Starting with the line that contains "123 126 120" and stopping after the line that contains "<179>: [116 145", return each line below exactly as written, with no others.

Source records:

════════════════

Each scene shows the same named points in several views. A view is turned or mirrored, shifted and resized as a whole, has a little noise and may leave points out.
In the rows, 128 means zero.

Scene 1
View 1
<27>: [129 107 150 150 107 137 123 155 139  76 137 122 121 138 124 150 111 139
 102  94 107 114 134 120  79 103 142 141 126 127 128  94 127 122 123 121
 102 117 129 147 151 168 117 138 148  90 132 170 102 173 133 136 102  97
  84 105 120 182 156  69 177 106 152 187]
<82>: [108 158 115 167 112 130 133 146 154  95 153 108 133 122 135 157 145 137
  90 122  92 127 156 111  98 132 122  85 141 110 130  83 128 142 143 123
 169  88 142 126 175 180 178  88 101  98 124 154 135 154 123  86 102 105
 119 129  89 143 129 130 117 149  91 167]
<166>: [111 156 123 120 127 113 150 179 138 124  94  94 150 134  78 166 123 113
 118 131 115 117 155 116 124 149  96  84  92  83 102 125 126 141 163 140
 177 134 114 151 131 190 123 116  90 128 134 144 182 132 140 114 103 105
 153 154 112 150 116 125 105 125  92  82]
<205>: [123 144 131 142 107 127 138 152 146  85 125 122 128 140 128 148 104 117
 101 127 101 114 138 119 113 103 130  80 130 131 137  76 138 137 136 150
 136  88 122 141 161 179 146 107 140 108 123 171 141 159 128 107  91  99
 100 139 109 168 148 108 157 132 126 159]
<203>: [131 129 142 111 114 122 141 170 139  97  97 118 138 146 103 150  84 103
 123 126 120 104 131 123 121  98 123  97 104 117 123 101 135 128 140 160
 123 114  99 159 137 180 107 132 150 123 132 172 156 155 137 133  90 100
 113 142 128 184 155  96 163 107 146 122]
<102>: [139 106 141 105 102 123 146 181 109  94  70 129 133 152  94 149  75  98
 101 104 120  94 114 139 108 103 131 104 110 140 124  90 142 129 138 159
  99 124 122 181 126 181  87 155 162 113 128 180 136 164 144 149 104  87
  85 142 149 185 142  47 198 102 157 153]
<98>: [125 132 147 118 120 122 132 169 145 102 106 108 138 143  97 154  97 111
 131 124 118 111 141 115 117 107 114 109  96 100 115 113 125 124 139 147
 128 123  98 151 136 180 107 134 137 123 136 164 155 148 139 130  95 103
 120 135 126 178 156 105 148 103 141 112]
<179>: [116 145 138 158 114 130 127 144 156  84 151 111 125 129 136 149 122 135
 107 121  98 119 148 110  99 108 129 105 131 116 133  89 127 131 128 129
 142  94 124 128 168 174 157 106 129 102 128 161 125 159 128 104  93 104
 106 121  99 163 151 118 141 128 123 163]
<41>: [115 116 148 145 123 130 123 166 144 102 136  93 139 128  91 160 141 151
 118  94 112 123 149 110  83 135 116 161 102  88  96 142 108 120 138 100
 132 153 128 146 133 170 111 143 100  96 149 136 120 154 141 140 110 103
 125  99 117 168 143  88 126 100 128 137]
<207>: [120 163 155 161 117 133 110 118 202  67 192 106 119 140 175 133  97 122
 141 161 103 131 164  88 121  60 130  91 130 107 158  69 124 125 106 149
 142  51  72  91 192 165 180  75 165 114 126 178 135 161 110  80  57 128
 108 111  80 184 203 176 136 128 143 149]
<23>: [120 143 107 113 106 110 165 189 102 121  57 117 147 134  76 168 113  97
  81 111 109 105 127 136 116 155 107  61 115 121 110  99 143 150 173 153
 163 124 153 179 127 199 118 123 102 121 123 159 172 145 146 116 118  88
 127 176 126 142  90  79 136 139  92 123]
<83>: [138 120 129 101  99 113 156 185 102 101  57 136 134 151  96 152  70  85
  90 112 115  93 111 145 123 108 128  68 116 144 124  75 149 139 151 174
 115 112 130 185 132 190  96 141 159 122 121 184 155 160 142 136 102  85
  89 163 143 172 122  57 190 117 139 147]
<169>: [120 138 142 132 120 126 135 159 152  97 129 100 140 138 108 153 107 121
 127 126 115 117 148 110 116 108 115 111 104  98 118 110 122 124 135 141
 142 115 100 142 144 173 124 120 128 118 137 157 150 149 134 122  88 108
 125 129 114 173 157 117 134 111 132 116]
<8>: [115 172 136 176 112 136 120 112 194  68 198 113 118 131 185 136 117 128
 121 155  94 131 162  93 118  77 134  72 148 117 162  58 130 133 117 141
 160  38 100  87 205 170 206  63 150 103 117 173 133 158 106  65  68 123
 100 119  75 165 178 175 128 149 121 172]
View 2
<203>: [114 150 155 126 129 146 132 135 128 165 109 147 130 130 153 119 131 100
 118 139 136 118 154 104 128 121 117 174 121 148 134 102 115  97 111 155
 127 127 139 113 111  94  86 146 104 147 138 105 119 126 113 150 150 135
 137 130 134 126 139 106  99 105 134 129]
<102>: [119 152 142 132 124 169 140 128 134 178 104 153 132 147 149 118 126 101
 106 122 130 113 161  90 137 134 112 185 126 161 168 112 124  88 130 143
 128 119 132 107  98  78  84 136 101 134 128  88 147 129 120 167 164 160
 140 117 118 128 147  98 108 100 150 141]
<98>: [114 147 147 119 132 137 127 131 130 165 114 142 125 132 144 122 131 109
 116 139 135 114 152 110 119 116 122 169 117 143 122 105 114 103 106 159
 124 122 136 115 121 102  89 146 107 149 137 110 120 120 115 153 147 136
 133 140 135 129 138 107 100 108 137 127]
<179>: [126 144 140 128 123 130 112 148 108 156 121 130 123 129 125 121 136  99
 115 110 133 121 136 108 125 144 119 156 118 120 127 104 126 117 103 143
 118 136 157 116 126 139 106 152 121 147 160 118 131 115 121 128 154 132
 136 132 148 124 135  94 118 107 113 144]
<169>: [115 144 146 118 129 129 120 137 124 161 118 136 123 129 140 124 133 109
 118 131 135 118 146 116 114 123 125 163 116 132 115 103 117 111  99 159
 122 125 143 117 126 115  95 150 110 151 140 116 121 117 115 146 144 132
 133 142 141 126 136 104 104 109 130 128]
<82>: [137 147 140 132 112 124 106 149 107 148 116 125 123 116 121 123 131 103
 115  97 137 116 118 122 130 152 126 131 120 121 110 107 122 110 100 143
 122 142 164 123 134 148 113 149 135 152 181 135 127 119 126 126 143 129
 139 138 151 125 139  99 123 109 110 153]
<8>: [132 148 153 134 126 116 101 170  88 144 130 124 128 116 121 120 158  75
 130 119 139 135 135 104 129 152 120 157 118  84 119  78 126 133  88 139
 106 157 180 115 129 173 112 174 127 156 181 119 106 111 108  84 157 102
 138 124 174 119 121  84 118 108  82 133]
<166>: [116 145 155 120 119 124 122 126 133 149 109 140 121 109 150 121 115 128
 114 131 144 105 123 135 124 114 133 136 119 159  84 112 102  86  96 170
 135 127 139 131 134 104  95 140 121 159 159 144 107 127 122 165 121 132
 133 158 133 127 146 121  99 114 137 136]
<207>: [120 145 154 121 138 117 105 165  95 150 132 128 126 125 125 119 162  76
 135 136 137 137 153 100 115 136 119 175 117  83 120  75 125 141  85 145
 102 149 172 109 127 162 105 180 114 156 159 109 102 104 102  91 157 100
 134 127 172 120 118  84 108 111  86 116]
<83>: [124 156 161 147 110 172 144 130 131 167  91 158 141 130 162 114 123  93
 108 127 142 114 147  92 165 141 112 170 133 175 158 108 113  66 133 145
 136 133 140 112  94  73  82 136 112 145 152 105 126 143 120 157 155 149
 148 111 124 128 151 103 105  99 142 147]
<23>: [127 152 160 141 102 151 136 126 133 152  92 150 132 112 158 118 107 117
 104 117 147 104 118 118 156 138 123 134 130 179 116 115 104  61 118 155
 142 133 144 129 115  85  93 131 127 153 170 139 116 141 129 164 135 146
 144 139 126 126 156 116 108 105 143 154]
<27>: [127 146 124 126 127 150 120 141 116 174 122 132 123 150 120 124 137  99
 106 101 125 119 154  95 118 145 115 175 121 126 160 111 135 119 119 135
 117 125 144 108 116 120 101 144 110 135 134  94 158 113 123 148 170 153
 135 125 133 127 137  89 120 101 132 146]
<205>: [126 150 151 135 119 142 122 147 114 157 112 138 131 125 138 118 135  91
 116 118 140 119 139 104 140 144 118 160 125 131 135  96 120 101 109 142
 121 140 156 115 115 122  99 152 118 149 163 115 121 124 117 129 155 130
 140 124 145 123 136  98 111 103 117 141]
<41>: [120 142 116 110 129 128 115 127 128 167 127 126 116 142 121 130 122 126
 104 103 124 107 142 125  98 125 127 157 113 137 117 126 125 119 106 156
 122 109 132 123 137 116 104 134 113 141 128 120 153 109 128 171 149 156
 129 152 126 131 142 108 117 109 144 146]
View 3
<82>: [139 138 152  94 137 144  95  98  97 127 141 114 121 137 124 149 138  93
  92 128  87 132 121 190 119 136 104  91 122 122 178 172 119  73 112  94
 169 145  96 137 131 124 128 117 131 170 141 117 111 162 123 128  77 124
 131 163 117  99 127 124 117 102 108  79]
<8>: [138 153 145 137 154 131  78 116 102 151 185 130 139 154 142 142 130  93
  69 131  93 100 119 200 118 147 120  59 140 131 203 113  76  76  88  95
 155 124  52 128 134 110 146 113 155 204 147 130  69 139 110 114  78 120
 136 129 124  97 151 118 162  43  98  62]
<27>: [ 97 140 149 131 107 144 147  81  87 135 118 152 157 147 143 142 149 146
 120 110  95 164  81 154 128 161 102 123 112 124 132 174 118 107 133  93
 147 153  99 164 134 107 139 132 131 176 131 120 153 144 112 164  66  92
 146 129 148 136 160 117 174 105  86 135]
<98>: [118 110 147 140 108 114 122  99 102 129  95 137 118 154 140 130 135 123
 108 112 109 140  87 124 126 163  86 118 123 112 154 146 145 125 123 116
 146 132 145 141 148 137 143 125 139 149 141 130 133 102 119 149  78 110
 113 139 149 135 160 132 130 124 106 109]
<102>: [105 107 170 137  94 127 146  83  89 124  80 137 151 158 139 132 164 162
 144  96  98 165  59 127 122 176  85 147 123 115 106 176 124 134 126  95
 147 157 163 177 145 122 143 143 138 155 144 120 189 109 108 190  74  95
  99 133 145 161 157 123 159 111 104 134]
<179>: [122 144 143 114 129 141 112  94  95 133 141 134 133 143 135 148 135 108
  95 124  95 141 108 175 125 146 105  96 119 125 171 159 119  85 120  98
 160 143  83 142 131 117 134 119 132 176 136 122 113 152 118 133  72 110
 148 143 133 108 147 122 144 102  97  97]
<169>: [122 117 141 133 116 117 116  99 102 133 106 139 119 152 140 137 133 112
  96 116 107 136  95 137 126 156  89 108 120 114 165 144 144 115 121 114
 147 128 128 138 144 135 141 123 137 154 137 131 118 111 121 141  80 114
 123 139 146 123 155 132 130 126 104 104]
<166>: [147 100 146 102 114 114  97 104 106 117  84 110  84 143 127 135 130  89
  97 122 108 133 108 139 120 146  79 118 122 109 171 159 170 112 122 121
 160 132 167 127 148 159 132 122 125 128 140 128 116 116 130 132  85 134
 101 172 131 114 133 147  77 158 122  83]
<205>: [132 125 165 126 127 132 106 100  95 130 126 123 137 152 135 134 152 118
 108 114  94 130  95 170 117 156  99 103 132 122 152 150 100 102 107  96
 156 145 120 149 139 121 137 129 147 174 149 122 131 126 111 152  79 115
 108 145 129 125 147 119 145  85 109  91]
View 4
<8>: [159 152 149 129 163 227 215 148 147  93 134  46 117  51 149 181 168 110
 100  47 182 148 117 128 129  79 117 167 156 114 102 239 123 149  65  71
 212 145 144 153 142 156  87  47 157 139 134  71 113 151 117 151 131 104
 128 144  80 105 120 165 111 140 222 145]
<169>: [ 80 133 147 118 126 188 123 136 131 112 141  86 130  79 126 142 163  90
 111 115 145 131 130 175 124 115 151 145 144 107 148 128 154 139 117 138
 138 159 111 131 102 141 116 118 168 131 111 114 144 115 113 135 120 111
 172 108  97 144  96 118 109 159 148 151]
<27>: [ 88 128 158 116 111 160  92 138 121  60 137  74  90 106 133 158 157 119
 120  68 161 186 116 215 161  81 113 134 199  96 111 118 141 158  93  98
 116 155 112 145  76 167  85 117 184 174  47  85 154  92 100 154 143  94
 145 131  91 147  92 128 135 162 169 153]
<98>: [ 68 132 145 109 118 194 102 134 132 113 145  88 134  92 117 130 148  92
 115 121 148 122 127 183 136 124 150 132 151 104 162 116 156 142 123 146
 117 156  98 136  91 136 116 133 175 132  94 125 149 122 109 135 118 115
 181 106  98 151 102 115 106 171 142 152]
<102>: [ 54 122 158  95  87 170  33 125 123  80 157  83 116 136 115 106 130 126
 129  81 165 151 121 223 170 123 126  90 184 100 138  91 138 163 127 143
  68 148  66 158  37 158  96 145 198 173  13 133 163 118 100 136 130 113
 182 120  93 158 115 127 128 182 140 138]
<83>: [ 79 124 167  94  92 186  40 124 124 107 167  84 141 141 124  80 124 131
 134  89 184 125 135 189 147 150 132  76 149 105 124 127 127 159 127 153
  74 150  64 165  33 153 108 120 195 161  18 166 148 150 106 113 112 124
 191 123 100 147 139 143 130 173 140 120]
<203>: [ 71 135 147  97 110 201  89 130 133 110 156  83 138 100 115 120 142 105
 119 104 160 119 123 186 143 127 147 114 155 105 157 123 142 145 122 144
 111 146  87 148  76 142 110 128 184 142  75 131 148 137 113 129 117 120
 185 113  91 149 118 130 107 174 146 140]
<205>: [111 137 164 111 123 199 113 132 132 101 150  70 132 103 144 124 141 124
 123  78 180 137 130 163 133 123 132 116 145 111 112 172 126 151 102 122
 134 150  99 158  81 156 100  86 181 148  69 124 136 149 110 129 116 119
 166 132  95 130 128 148 124 157 175 129]
<207>: [135 161 134 111 161 252 215 138 157  95 139  47 129  40 130 174 162  99
  96  57 172 124  97 135 142  82 130 161 161 108 141 223 131 142  70  81
 210 130 137 157 144 139  82  78 169 127 148  64 121 154 120 156 135 107
 142 134  73 109 121 152  91 160 219 154]
<23>: [ 93 109 197 131 110 150  55 130 105 141 152 104 145 135 149  84 147 113
 139 138 167 128 182 153  91 161 152 104  90 114  92 125 151 144 134 175
  86 188  90 135  50 159 142  92 163 135  53 192 131 133 107  93  76 124
 183 111 129 158 118 127 140 139 110 121]
<41>: [ 65 115 164 139 120 134  97 137 109  94 123 102  95  89 135 165 181  87
 116 135 131 179 144 202 125  91 142 169 165 101 127  80 173 137 122 131
 117 181 124 104  98 158 118 135 164 145  99  98 152  59 103 150 123  91
 153 101 115 165  55  91 126 146 122 173]
View 5
<102>: [119 118 150 103 140 150 118 139 110 167 128 114 122 132  81 168 126 104
 100 115 104 117 159 174 124 109 145  80 103 132  94 152 147 131 122 152
 100 141 159  88 166 116 134 123  85 152 121  67 131 216 108  83 140 169
 141  34 178 109 139 115 109 131 150 163]
<83>: [109 106 134 104 143 143 120 136 125 171 131 111 122 131  55 145 120 114
  91 122 124 117 152 183 124 101 155 101 111 124  86 168 148 143 119 138
  94 120 166  92 144 109 137 131  99 160 114  72 129 229 136  80 120 155
 109  56 175 101 139 111 124 136 151 170]
<98>: [126  95 113 126 138 161 127 128 129 141 122 117 121 142  95 161 134 108
 126 133 119 120 153 139 128 128 114 110 109 120 115 141 140 130 130 155
 124 125 152 113 149 126 118 131 114 138 114  86 137 179 124  81 124 152
 124  88 149 120 140 112 117 137 129 146]
<166>: [127  65 110 124 157 161 120 118 164 124 113 113 120 147  74 132 142 116
 153 135 144 122 147 116 131 125 101 118 147 111 142 127 149 133 132 154
 147 112 168 120 102 134 120 144 117 141 106 106 126 184 150  86  98 157
 107 118 142 118 119  85 145 151 136 167]
<205>: [118 121 120 116 131 121 133 124 121 142 122 123 158 120  97 137 115 135
 104 125 112 121 159 166 119 131 117 112 116 116 106 148 155 134 121 141
 115 105 136 122 134 109 131 119 100 141 113  75 123 173 135  97 128 146
 103 108 132  96 144 123 135 145 139 137]
<169>: [128  92 106 130 137 159 130 127 133 133 120 118 124 141  99 158 136 113
 135 135 127 121 150 130 131 135 105 117 111 118 122 136 143 131 134 155
 132 121 150 120 143 131 116 132 117 133 112  90 135 168 130  84 121 149
 116 104 139 119 140 113 121 139 122 138]
<41>: [142 104 147 114 145 155 111 125 130 115 112 115 142 147 123 160 134 108
 148 115  99 117 162 113 124 137  91  85 131 127 143 106 149 111 132 172
 148 144 149 117 137 143 127 130  86 137 121  88 120 157  99 104 134 179
 164  80 144 125 122  99 124 150 146 149]
<179>: [127 126 125 121 131 118 137 121 120 126 117 122 168 122 117 142 115 138
 116 124 100 120 162 153 114 141  97 109 123 117 118 128 156 129 123 148
 129 108 129 132 132 120 129 117  94 135 115  75 121 144 127 105 133 152
 117 117 117  98 141 122 137 151 141 128]
<23>: [114  81 134 104 159 138 109 118 160 147 120 109 127 138  49 117 129 123
 121 117 140 121 150 157 124 104 132 103 152 116 119 144 156 142 119 143
 124 109 176 105  94 118 138 143 103 162 106  93 115 223 154  93  97 165
 104  86 168 105 114  84 151 154 163 186]
<82>: [129 116 127 117 136 108 131 112 137 116 110 119 180 121 109 116 112 150
 123 118 107 120 161 149 111 144  90 113 145 109 128 122 163 129 120 145
 140  98 134 141 101 123 133 120  94 137 113  83 110 141 142 113 123 154
 106 138 110  92 131 113 157 163 152 136]
<27>: [129 140 154 108 129 127 127 131  99 137 123 121 159 126 122 163 116 120
 107 110  84 116 169 164 113 133 116  83 104 131 107 131 151 119 125 156
 115 136 134 113 162 120 134 112  79 138 125  63 121 165  97 104 151 166
 153  67 141 104 143 126 116 144 149 135]
<207>: [125 135  80 145 109 119 161 122  99 125 119 129 173 113 144 154 114 145
 108 149 106 122 164 153 116 163  90 146  89 109 105 147 148 133 130 139
 124  92 106 152 156 113 107 105 122 113 114  76 137 110 135  94 141 119
  86 155  86  93 171 150 125 142 100  88]
<203>: [118 100 115 124 137 157 128 130 121 151 126 116 119 137  85 158 129 112
 116 134 123 120 156 152 127 120 127 108 105 121 108 151 142 135 127 149
 113 124 154 111 153 119 122 127 111 142 115  80 135 194 127  78 124 149
 113  79 154 110 143 116 116 136 128 148]
View 6
<27>: [133 126 142 102 131 108 118 139 132 135 134 129 160 161 105 132 111 125
 139  93  98 148 158 173 145 130 167  91 125 191 163 136 119 141 135 127
 109 142 138 142 147 101 113 130  99 128 139 114 128 163  99  67 152 104
 139 144 117 104 147  95 149 116  59 126]
<98>: [117 111 153 103 140 118 137 145 130 144 129 149 157 129 115 140 124 120
 152 109  95 125 149 149 127 125 125 125 106 143 168 143  93 139 141 121
 132 130 114 148 110 125 109 136  85 132 123 128 128 148 107  83 126 115
 112 116 136 118 126 105 125  90  89 125]
<166>: [115  96 137 121 147 126 121 102 134 154 121 169 165 113 127 138 133 144
 138 137 126  95 118 131 134 123 112 162  95 104 163 150 109 147 129 134
 143 115  87 161 118 157 121 128  96 142  95 133 131 144 118  93 108 140
 108 125 161 143 110 123 129  82 111  95]
<23>: [101  82 115 121 153 120 101  71 146 143 129 125 164 130 111 138 108 149
 139 123 141 100 100 174 128 143 124 161  95 127 159 166 115 159 133 149
 125 123  91 156 131 156 126 115 109 163  70 122 141 156 110  76 110 131
 127 143 159 135 119 116 176  71  91  92]
<203>: [100  98 147  99 142 114 132 131 137 140 130 132 150 135 102 144 118 119
 156 102 103 130 141 172 113 135 126 127  99 150 165 152  90 137 153 132
 125 138 107 140 104 126 118 134  93 140 112 122 133 155 107  84 125 105
 123 123 137 113 125 101 144  78  90 129]
<82>: [139 107 151 118 126 105  96 105 126 134 113 184 156 142 108 131 139 172
 111 141 150 122 133 132 151 118 155 110 114 137 143 131 141 137 124 141
 107 122  97 153 159 134 138 144 124 113 122 111 116 179 137 102 136 117
 165 140 139 122 133 113 142 126 100 101]
<169>: [119 111 155 106 135 113 130 139 132 145 126 159 154 132 113 140 132 131
 142 119 106 123 148 142 132 122 130 122 106 141 162 140  99 138 141 124
 127 127 108 148 119 128 117 142  96 127 126 125 121 153 114  88 127 114
 124 124 136 118 126 108 127  96  96 120]
<41>: [146 139 133 119 145 126 127 132 127 149 129 156 173 135 139 125 125 127
 137 119  91 121 155 134 163 119 151 124 126 156 169 134 125 157 119 119
 138 123 135 164 145 120  96 120  82 133 129 131 136 138  98  64 139 134
  97 135 136 132 134 116 117 113  73 100]
<207>: [122 105 203  92 106  92 131 172 122 126 109 205 128 138  88 144 157 148
 127 129 126 149 167 125 119 108 144  74 105 141 142 119 100 101 154 125
  99 132  94 131 120 115 147 180 118  81 165 107  95 187 148 130 138  78
 179 101 118  87 137  97 115 126 118 148]
<205>: [115  98 153 101 128 100 108 119 134 134 123 151 147 146  93 139 124 147
 133 117 133 132 132 164 124 131 142 107 106 150 151 142 114 131 147 140
 104 133 102 141 131 125 135 143 113 123 123 110 120 175 123  96 133  99
 161 133 132 106 134 103 153 102  92 122]
<102>: [104 104 122  98 147 113 123 123 146 138 144  86 158 153  96 141  93 109
 162  80  94 138 137 208 118 148 142 120 108 186 176 159  96 151 152 130
 114 147 131 139 115 110 106 113  89 157 107 119 144 151  85  56 134 104
 122 140 130 107 137  96 171  77  56 129]
<83>: [ 87  81 127 100 146 110 115 102 150 137 139  93 152 147  88 148  96 123
 158  88 117 128 118 211 103 153 129 134  91 165 166 166  93 145 157 145
 108 144 107 137 109 124 121 120 102 163  89 113 140 162  97  71 121 102
 137 142 139 108 127  98 184  65  76 123]
<179>: [132 111 157 104 126 106 110 129 127 133 120 171 151 144 102 129 132 150
 125 125 128 134 148 146 142 123 155  99 115 154 150 129 122 132 131 133
 107 131 110 144 143 122 130 146 112 112 136 111 116 173 126  94 139 106
 157 130 129 110 138 104 137 119  90 117]
<8>: [127 100 197  97 102  87 111 146 122 124 103 212 130 144  88 138 155 170
 111 139 155 146 156 124 127 111 154  69 107 141 133 119 121 104 145 133
  91 129  90 134 141 120 158 179 134  79 159 101  94 201 155 136 140  82
 200 113 119  92 140  99 128 133 118 134]

Which points are out of place in each view (at most two, in the order of its rows)? Write - if all are in place.
view 1 -> <102>
view 2 -> <83>
view 3 -> <179>
view 4 -> <8>, <205>
view 5 -> <169>
view 6 -> <98>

════════════════

Response area:
 123 126 120 104 131 123 121  98 123  97 104 117 123 101 135 128 140 160
 123 114  99 159 137 180 107 132 150 123 132 172 156 155 137 133  90 100
 113 142 128 184 155  96 163 107 146 122]
<102>: [139 106 141 105 102 123 146 181 109  94  70 129 133 152  94 149  75  98
 101 104 120  94 114 139 108 103 131 104 110 140 124  90 142 129 138 159
  99 124 122 181 126 181  87 155 162 113 128 180 136 164 144 149 104  87
  85 142 149 185 142  47 198 102 157 153]
<98>: [125 132 147 118 120 122 132 169 145 102 106 108 138 143  97 154  97 111
 131 124 118 111 141 115 117 107 114 109  96 100 115 113 125 124 139 147
 128 123  98 151 136 180 107 134 137 123 136 164 155 148 139 130  95 103
 120 135 126 178 156 105 148 103 141 112]
<179>: [116 145 138 158 114 130 127 144 156  84 151 111 125 129 136 149 122 135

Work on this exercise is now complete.